In the rows, zero is written as 128.
One turn moves each row of this set onto another row. After a few examples, where does it send each row asked below?
sadu: [130 156 122 157 128  86 142 146 161 141 122 146 121 141 132  98 109 113
 120 113 137 132 130 105]
gukom: [120 135 133 154  99 108  94 140 121 134 112 105 128 137  96 102 112 112
 115  97 111 146 134 139]
fum: [122 116 135 140  96  85 121 122 126 129 137 123 118 128 124 120 126 128
 129 104 132  92 126 139]
fos: [144 154 102 125 122 129 133 132 122 141 124 120 128 138 156 103 116 128
 126 130 115 154 142 145]
Fazuv: [108 140 114 117 109 118 125 106 138 147 122 130 121 167 125  65 123 111
 121 105 126 134 136 127]
rig: [124 143 126 135  93  92 117 171 123 152 118 131 107 155 124 127 118 115
 122 115 122 128 131 174]
babuz: [127 147 135 151 130  67 132 150 145 134 118 135 133 138 131 103 104 128
 108 113 154 128 149 110]
sev: [129 149 119 152  76  95 120 150 105 137 127 141 128 127 122  90 125 137
 120 107 155 129 175 140]
buvu: [117 162 141 150 102 100 126 132 110 141 106 132 106 160 133 124 107 162
 124 109 120 152 144 125]
vugu: [121 142 123 118  76  94 133 137 123 147 125  97 115 148 146  94 132 138
  77 132 129 128 123 148]
Tikap: [129 142  97 139  96  88 131 137 128 155 134 107 124 134 112  59 138 130
 109  98 129 134 131 110]
Dus: [ 82 136 147 139 116 102 131 139 144 154 133 110 137 147 150  82 119 137
 104 133 132 148 146 154]
zolif: [141 166 102 113 117 127 118 136 128 139 125 140 130 142 123  99 129 134
 116 113 121 157 142 136]
Zuzef: [102 154 132 105  94 108 143 156 127 168 111 115 106 143 137  76 116 145
 102  90 133 124 140 133]
Lar: [111 101 122 134 129  93 144 141 131 153 134 127 116 132 130 100 104 154
 123 137 117 135 137 116]
zope: [114 115 127 127 129 108 160 147 140 158 124 111 116 119 130  89 105 151
 107 129 133 127 142 123]
Masud: [103 130 121 142  87  92 116 153 124 156 128 130 125 147 104 119 122 122
 103 159 143 123 146 125]
depo: [ 99 127 117 142  82 100 133 150 143 148 138 138 140 119 136 107 119 119
 111  85 121 124 113 142]
togeg: [103 151 134 132 110 102 136 125 133 174 128 106 129 157 127 117 145 121
 121 131 162 130 133 118]
bamum: [123 132 131 124 124  87 115 130 105 133 121 136 129 143 134 105 126 111
  96 118 154 131 175 147]
fepif: [103 130 115 146 114  70 139 147 118 145 125 103 119 155 112 104 120 120
 117 115 123 131  96 145]
Sek: [103 138 111 122 119 100 133 153 124 126 136 128 134 139  88  79 140 144
 122 106 134 155 150 128]
dufu: [110 154 123 146 109 106 103 146 105 170 131  94 130 116 125 111 121 121
 126 117 107 120 123 137]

---

Please output the lines of the listing above that fall in the stretch from the one with "121 105 126 134 136 127]" through the one with "buvu: [117 162", exactly and only those.

 121 105 126 134 136 127]
rig: [124 143 126 135  93  92 117 171 123 152 118 131 107 155 124 127 118 115
 122 115 122 128 131 174]
babuz: [127 147 135 151 130  67 132 150 145 134 118 135 133 138 131 103 104 128
 108 113 154 128 149 110]
sev: [129 149 119 152  76  95 120 150 105 137 127 141 128 127 122  90 125 137
 120 107 155 129 175 140]
buvu: [117 162 141 150 102 100 126 132 110 141 106 132 106 160 133 124 107 162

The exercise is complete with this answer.